# Provided data

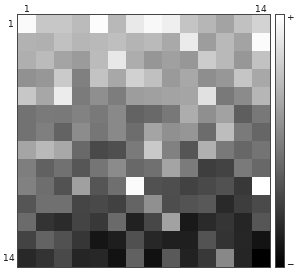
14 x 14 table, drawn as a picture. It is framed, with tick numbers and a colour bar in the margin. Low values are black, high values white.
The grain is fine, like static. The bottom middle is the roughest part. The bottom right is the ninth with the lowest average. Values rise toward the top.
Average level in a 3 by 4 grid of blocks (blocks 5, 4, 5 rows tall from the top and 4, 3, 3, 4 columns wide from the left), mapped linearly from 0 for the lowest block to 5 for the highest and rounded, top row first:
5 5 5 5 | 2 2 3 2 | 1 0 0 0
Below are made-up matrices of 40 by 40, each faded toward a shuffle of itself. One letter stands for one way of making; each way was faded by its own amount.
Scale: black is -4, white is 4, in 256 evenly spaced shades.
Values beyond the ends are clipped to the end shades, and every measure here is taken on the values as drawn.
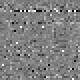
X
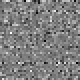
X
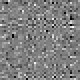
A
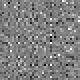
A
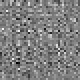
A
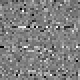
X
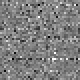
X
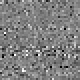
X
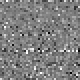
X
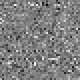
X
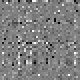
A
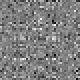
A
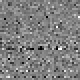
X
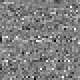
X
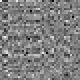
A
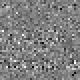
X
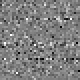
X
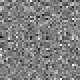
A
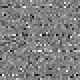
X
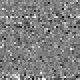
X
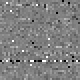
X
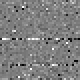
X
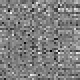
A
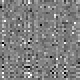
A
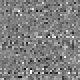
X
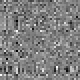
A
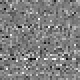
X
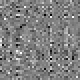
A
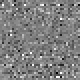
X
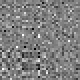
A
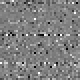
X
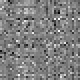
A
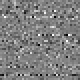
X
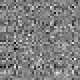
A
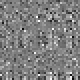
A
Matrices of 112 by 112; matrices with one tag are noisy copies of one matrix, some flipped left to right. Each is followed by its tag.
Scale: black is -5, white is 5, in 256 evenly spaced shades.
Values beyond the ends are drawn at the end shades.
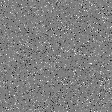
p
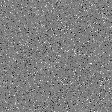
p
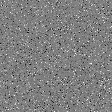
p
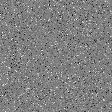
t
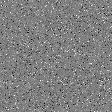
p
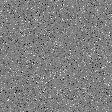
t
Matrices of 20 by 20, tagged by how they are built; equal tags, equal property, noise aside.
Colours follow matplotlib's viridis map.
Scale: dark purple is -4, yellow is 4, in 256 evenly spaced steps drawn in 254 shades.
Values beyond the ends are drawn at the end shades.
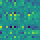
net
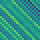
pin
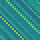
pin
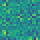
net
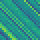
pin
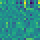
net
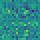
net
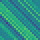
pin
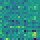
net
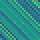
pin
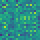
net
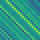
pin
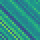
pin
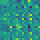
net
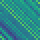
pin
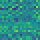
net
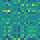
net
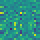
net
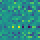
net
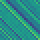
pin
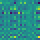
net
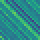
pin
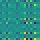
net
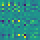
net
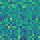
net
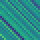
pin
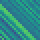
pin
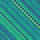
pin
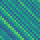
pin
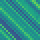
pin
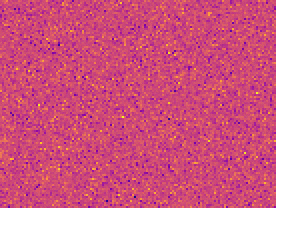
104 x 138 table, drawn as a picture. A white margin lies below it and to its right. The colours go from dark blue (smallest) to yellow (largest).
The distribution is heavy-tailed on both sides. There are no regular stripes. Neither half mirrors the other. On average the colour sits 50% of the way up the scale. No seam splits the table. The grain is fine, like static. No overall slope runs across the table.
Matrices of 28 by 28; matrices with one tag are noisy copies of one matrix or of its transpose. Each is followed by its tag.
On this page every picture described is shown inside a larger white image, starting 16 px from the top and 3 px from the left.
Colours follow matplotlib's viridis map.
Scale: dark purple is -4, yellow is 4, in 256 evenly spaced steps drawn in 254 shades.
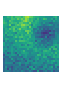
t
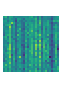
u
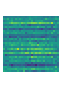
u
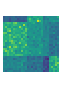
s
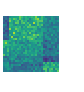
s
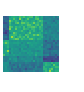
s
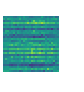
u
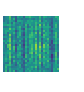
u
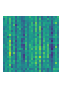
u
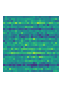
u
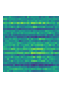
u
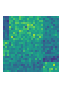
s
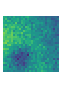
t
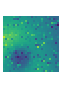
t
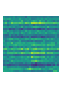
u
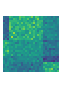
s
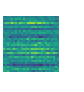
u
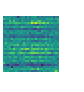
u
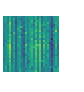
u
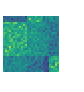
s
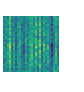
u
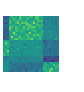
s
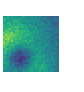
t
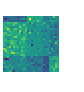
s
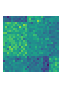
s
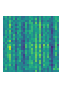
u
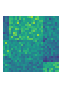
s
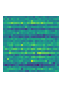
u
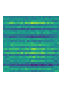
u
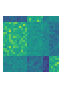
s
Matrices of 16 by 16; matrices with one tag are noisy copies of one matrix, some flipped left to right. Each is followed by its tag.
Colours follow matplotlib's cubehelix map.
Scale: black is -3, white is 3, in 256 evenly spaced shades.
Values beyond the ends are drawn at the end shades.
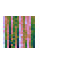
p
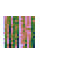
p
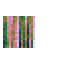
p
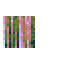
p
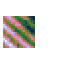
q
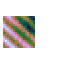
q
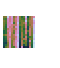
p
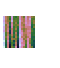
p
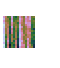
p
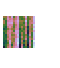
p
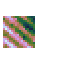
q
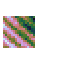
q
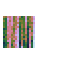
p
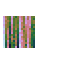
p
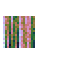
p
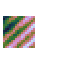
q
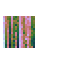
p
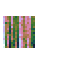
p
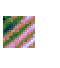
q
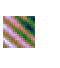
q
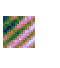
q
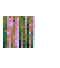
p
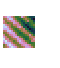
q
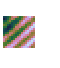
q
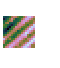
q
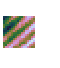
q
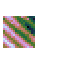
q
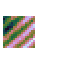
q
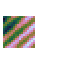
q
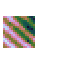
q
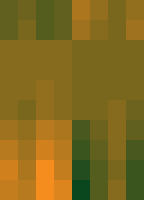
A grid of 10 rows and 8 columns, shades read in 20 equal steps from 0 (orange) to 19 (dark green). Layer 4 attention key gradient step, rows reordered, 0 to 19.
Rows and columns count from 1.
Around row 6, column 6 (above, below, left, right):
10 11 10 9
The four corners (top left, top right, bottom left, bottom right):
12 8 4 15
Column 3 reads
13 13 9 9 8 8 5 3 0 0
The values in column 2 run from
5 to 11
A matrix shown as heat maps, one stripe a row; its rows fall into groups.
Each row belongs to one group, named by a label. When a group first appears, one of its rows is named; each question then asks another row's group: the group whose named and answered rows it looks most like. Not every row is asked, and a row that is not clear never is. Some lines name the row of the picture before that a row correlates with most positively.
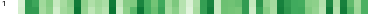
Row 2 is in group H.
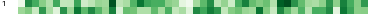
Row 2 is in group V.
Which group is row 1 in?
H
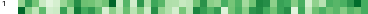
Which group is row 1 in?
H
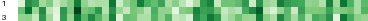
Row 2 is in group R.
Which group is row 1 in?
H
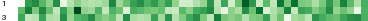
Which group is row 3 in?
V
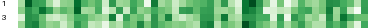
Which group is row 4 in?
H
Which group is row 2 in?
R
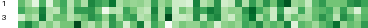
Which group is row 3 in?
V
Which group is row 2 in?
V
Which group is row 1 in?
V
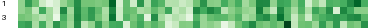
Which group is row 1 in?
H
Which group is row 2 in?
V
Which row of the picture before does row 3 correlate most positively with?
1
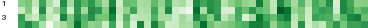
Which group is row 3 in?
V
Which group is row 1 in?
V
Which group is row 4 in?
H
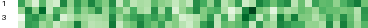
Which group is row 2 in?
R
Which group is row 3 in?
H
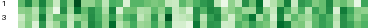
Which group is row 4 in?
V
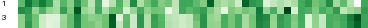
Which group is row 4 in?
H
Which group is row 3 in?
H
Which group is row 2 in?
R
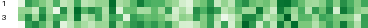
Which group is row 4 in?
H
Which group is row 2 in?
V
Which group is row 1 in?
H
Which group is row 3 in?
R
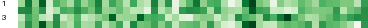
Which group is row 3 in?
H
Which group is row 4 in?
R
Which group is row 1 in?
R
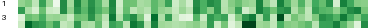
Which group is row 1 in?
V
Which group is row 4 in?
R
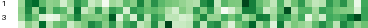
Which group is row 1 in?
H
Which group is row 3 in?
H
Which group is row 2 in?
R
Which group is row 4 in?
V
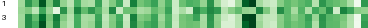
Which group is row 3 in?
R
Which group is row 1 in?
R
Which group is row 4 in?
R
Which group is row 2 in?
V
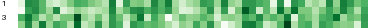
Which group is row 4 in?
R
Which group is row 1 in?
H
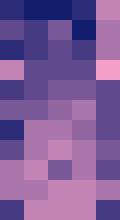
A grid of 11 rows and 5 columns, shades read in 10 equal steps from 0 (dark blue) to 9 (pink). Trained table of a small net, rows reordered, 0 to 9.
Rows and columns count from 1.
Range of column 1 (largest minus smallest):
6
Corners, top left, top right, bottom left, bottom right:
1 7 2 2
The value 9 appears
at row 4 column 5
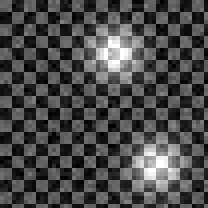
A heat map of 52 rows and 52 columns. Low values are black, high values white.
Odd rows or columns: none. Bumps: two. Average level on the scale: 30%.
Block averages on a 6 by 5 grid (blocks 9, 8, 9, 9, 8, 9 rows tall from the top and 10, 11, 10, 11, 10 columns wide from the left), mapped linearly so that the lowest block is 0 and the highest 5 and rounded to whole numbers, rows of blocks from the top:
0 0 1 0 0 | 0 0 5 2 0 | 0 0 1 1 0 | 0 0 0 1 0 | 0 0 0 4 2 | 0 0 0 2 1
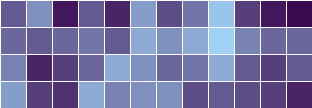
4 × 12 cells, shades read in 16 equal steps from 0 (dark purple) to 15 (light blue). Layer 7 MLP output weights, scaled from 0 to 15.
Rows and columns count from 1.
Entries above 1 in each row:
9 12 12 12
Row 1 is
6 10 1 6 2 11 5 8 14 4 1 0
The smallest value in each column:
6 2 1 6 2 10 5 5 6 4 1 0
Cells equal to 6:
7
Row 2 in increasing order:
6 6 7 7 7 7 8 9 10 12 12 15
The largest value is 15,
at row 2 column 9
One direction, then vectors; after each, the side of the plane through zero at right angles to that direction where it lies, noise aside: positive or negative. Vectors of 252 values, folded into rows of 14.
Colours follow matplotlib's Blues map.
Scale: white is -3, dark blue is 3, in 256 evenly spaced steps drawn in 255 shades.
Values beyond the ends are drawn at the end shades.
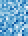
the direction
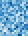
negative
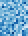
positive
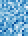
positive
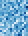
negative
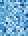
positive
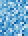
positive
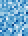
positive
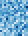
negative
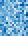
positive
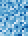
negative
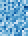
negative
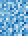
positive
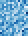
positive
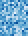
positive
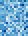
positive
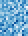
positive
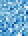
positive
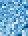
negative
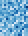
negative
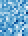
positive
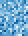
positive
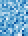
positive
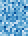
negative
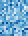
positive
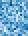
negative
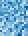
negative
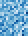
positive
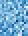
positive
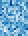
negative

# Assignment
For the word "matrix", state the number of lines in the listing that contain it and nothing further.

# Solution for this problem
4